Description of the task — Copy every line from the records that holds the word "return".

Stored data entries
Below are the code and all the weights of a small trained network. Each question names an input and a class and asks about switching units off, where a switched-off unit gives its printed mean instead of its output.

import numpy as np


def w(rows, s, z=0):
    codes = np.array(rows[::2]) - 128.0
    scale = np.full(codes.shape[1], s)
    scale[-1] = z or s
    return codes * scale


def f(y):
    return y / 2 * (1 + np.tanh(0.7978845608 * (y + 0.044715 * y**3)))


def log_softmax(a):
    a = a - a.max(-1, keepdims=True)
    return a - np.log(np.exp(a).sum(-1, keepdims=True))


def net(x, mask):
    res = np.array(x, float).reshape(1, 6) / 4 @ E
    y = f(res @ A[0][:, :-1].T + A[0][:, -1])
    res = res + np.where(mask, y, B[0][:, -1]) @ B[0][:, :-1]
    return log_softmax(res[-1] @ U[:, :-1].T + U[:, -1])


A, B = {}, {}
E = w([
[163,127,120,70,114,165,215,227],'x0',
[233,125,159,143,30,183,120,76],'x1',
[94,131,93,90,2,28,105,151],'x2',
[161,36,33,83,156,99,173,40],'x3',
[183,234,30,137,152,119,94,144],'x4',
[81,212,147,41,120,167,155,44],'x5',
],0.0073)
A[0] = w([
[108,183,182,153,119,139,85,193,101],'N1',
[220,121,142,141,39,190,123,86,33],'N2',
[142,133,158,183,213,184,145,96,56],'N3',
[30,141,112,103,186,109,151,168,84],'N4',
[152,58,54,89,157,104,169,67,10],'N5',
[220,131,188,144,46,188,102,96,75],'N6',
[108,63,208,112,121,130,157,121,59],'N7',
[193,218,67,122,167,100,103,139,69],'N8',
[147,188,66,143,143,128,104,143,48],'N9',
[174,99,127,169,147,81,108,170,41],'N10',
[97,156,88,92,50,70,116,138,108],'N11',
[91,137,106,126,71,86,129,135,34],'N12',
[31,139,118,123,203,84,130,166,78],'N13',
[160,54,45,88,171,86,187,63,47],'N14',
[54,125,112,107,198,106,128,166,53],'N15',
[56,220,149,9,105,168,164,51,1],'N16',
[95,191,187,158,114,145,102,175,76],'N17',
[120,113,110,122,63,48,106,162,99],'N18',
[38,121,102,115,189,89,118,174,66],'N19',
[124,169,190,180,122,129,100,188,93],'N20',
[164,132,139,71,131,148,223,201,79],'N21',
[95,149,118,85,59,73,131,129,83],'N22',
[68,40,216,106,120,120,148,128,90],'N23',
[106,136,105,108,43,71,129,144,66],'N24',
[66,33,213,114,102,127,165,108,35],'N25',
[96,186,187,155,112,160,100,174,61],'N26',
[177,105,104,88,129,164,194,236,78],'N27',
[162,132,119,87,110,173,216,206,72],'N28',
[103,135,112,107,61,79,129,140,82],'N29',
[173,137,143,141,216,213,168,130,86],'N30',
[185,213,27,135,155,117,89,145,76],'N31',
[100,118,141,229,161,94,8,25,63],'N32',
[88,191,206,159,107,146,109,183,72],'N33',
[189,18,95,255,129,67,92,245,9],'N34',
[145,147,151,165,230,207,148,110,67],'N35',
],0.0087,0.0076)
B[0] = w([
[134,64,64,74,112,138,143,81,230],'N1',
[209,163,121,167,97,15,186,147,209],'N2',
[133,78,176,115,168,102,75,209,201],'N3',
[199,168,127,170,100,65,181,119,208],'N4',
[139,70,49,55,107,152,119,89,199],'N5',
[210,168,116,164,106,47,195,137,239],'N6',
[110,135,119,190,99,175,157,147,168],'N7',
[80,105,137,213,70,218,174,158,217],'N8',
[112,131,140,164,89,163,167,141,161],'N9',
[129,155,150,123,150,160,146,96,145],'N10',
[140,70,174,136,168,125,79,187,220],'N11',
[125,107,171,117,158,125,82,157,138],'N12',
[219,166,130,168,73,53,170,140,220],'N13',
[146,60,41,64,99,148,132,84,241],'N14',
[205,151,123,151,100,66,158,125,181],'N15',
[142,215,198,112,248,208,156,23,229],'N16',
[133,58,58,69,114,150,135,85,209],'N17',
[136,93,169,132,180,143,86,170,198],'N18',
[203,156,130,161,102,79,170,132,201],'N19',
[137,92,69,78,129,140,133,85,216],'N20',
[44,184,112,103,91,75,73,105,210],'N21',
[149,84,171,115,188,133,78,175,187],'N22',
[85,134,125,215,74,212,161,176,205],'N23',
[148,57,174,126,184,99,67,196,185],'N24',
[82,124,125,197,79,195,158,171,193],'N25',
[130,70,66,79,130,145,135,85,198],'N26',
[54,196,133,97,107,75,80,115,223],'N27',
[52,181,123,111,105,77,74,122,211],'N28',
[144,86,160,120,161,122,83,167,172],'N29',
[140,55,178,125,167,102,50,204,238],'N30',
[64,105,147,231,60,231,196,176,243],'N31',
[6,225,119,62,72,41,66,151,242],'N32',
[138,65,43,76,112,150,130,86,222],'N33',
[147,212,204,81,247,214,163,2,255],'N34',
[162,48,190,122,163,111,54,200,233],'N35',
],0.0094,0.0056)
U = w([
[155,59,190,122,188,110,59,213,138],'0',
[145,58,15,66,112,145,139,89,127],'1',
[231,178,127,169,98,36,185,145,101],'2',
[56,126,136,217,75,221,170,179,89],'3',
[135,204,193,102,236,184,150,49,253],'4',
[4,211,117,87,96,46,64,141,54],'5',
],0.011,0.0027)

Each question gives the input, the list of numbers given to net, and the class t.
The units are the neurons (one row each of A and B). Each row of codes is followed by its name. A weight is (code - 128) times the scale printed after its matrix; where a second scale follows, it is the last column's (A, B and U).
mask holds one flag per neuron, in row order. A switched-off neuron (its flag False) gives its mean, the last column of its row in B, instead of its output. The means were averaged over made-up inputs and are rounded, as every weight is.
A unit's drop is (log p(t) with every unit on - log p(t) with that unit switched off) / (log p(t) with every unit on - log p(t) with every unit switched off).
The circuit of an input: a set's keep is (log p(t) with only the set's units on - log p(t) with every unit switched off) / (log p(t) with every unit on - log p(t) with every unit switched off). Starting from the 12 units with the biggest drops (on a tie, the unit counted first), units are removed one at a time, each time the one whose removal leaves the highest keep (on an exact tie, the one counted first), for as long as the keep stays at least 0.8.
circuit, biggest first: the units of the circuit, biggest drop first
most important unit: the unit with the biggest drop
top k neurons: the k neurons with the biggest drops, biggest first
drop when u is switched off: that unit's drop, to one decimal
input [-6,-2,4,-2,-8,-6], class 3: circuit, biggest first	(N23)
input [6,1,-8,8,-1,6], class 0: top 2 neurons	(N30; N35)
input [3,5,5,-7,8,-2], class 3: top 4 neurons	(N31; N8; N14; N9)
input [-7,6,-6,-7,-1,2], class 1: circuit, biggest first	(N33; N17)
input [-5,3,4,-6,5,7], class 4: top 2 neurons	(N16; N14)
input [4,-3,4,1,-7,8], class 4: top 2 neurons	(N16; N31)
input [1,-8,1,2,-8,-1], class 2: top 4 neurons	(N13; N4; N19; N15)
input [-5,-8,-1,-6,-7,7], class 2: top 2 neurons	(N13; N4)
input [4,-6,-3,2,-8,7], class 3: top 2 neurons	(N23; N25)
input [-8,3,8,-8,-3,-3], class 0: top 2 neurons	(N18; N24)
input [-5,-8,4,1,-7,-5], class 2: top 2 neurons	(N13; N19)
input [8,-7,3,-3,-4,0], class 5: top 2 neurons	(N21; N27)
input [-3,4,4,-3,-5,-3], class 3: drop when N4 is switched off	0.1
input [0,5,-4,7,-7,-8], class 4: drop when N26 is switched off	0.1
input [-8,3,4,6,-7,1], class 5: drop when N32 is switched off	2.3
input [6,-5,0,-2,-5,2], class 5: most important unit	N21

Exercise response —
    return codes * scale
    return y / 2 * (1 + np.tanh(0.7978845608 * (y + 0.044715 * y**3)))
    return a - np.log(np.exp(a).sum(-1, keepdims=True))
    return log_softmax(res[-1] @ U[:, :-1].T + U[:, -1])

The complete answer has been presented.